Below are some records. Pull every line that contains the word "down".

**SOURCE DATA**
++++
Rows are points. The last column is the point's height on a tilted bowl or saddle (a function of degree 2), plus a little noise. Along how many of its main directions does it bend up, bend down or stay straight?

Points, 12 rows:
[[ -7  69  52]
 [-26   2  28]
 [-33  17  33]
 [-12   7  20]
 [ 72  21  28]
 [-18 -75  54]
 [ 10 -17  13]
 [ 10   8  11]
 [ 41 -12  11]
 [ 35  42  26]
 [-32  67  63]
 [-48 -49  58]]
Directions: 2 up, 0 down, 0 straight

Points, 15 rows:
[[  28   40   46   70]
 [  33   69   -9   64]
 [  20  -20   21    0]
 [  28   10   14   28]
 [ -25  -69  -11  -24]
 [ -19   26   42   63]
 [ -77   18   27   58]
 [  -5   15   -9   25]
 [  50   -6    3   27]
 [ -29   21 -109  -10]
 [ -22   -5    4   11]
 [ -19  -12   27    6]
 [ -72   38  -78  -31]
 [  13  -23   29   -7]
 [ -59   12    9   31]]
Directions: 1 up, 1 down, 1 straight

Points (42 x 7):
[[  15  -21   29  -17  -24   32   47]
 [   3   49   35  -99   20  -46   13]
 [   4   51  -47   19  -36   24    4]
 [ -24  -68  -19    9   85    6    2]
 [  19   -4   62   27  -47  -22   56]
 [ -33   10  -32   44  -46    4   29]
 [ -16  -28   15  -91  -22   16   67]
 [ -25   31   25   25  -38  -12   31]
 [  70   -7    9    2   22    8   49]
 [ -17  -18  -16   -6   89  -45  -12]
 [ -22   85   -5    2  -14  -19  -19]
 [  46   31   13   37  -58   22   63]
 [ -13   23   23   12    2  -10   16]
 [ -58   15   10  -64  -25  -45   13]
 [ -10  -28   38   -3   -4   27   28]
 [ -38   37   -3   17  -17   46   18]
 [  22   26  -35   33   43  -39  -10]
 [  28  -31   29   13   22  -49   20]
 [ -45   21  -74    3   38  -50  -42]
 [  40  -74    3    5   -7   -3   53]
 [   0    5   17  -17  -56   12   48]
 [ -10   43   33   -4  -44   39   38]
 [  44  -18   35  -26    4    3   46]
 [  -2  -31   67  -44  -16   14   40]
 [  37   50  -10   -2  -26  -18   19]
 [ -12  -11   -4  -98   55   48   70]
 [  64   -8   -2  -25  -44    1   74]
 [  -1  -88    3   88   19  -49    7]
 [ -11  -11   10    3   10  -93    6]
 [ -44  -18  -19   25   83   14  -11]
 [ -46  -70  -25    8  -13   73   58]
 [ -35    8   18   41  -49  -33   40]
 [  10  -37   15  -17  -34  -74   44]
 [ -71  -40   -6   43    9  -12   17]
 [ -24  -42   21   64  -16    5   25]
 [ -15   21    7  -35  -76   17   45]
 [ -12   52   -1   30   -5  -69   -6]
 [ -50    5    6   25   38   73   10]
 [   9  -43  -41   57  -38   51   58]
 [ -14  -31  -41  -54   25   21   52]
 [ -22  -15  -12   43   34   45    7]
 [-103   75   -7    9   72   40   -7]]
++++
**EXERCISE ANSWER**
Rows are points. The last column is the point's height on a tilted bowl or saddle (a function of degree 2), plus a little noise. Along how many of its main directions does it bend up, bend down or stay straight?
Directions: 2 up, 0 down, 0 straight
Directions: 1 up, 1 down, 1 straight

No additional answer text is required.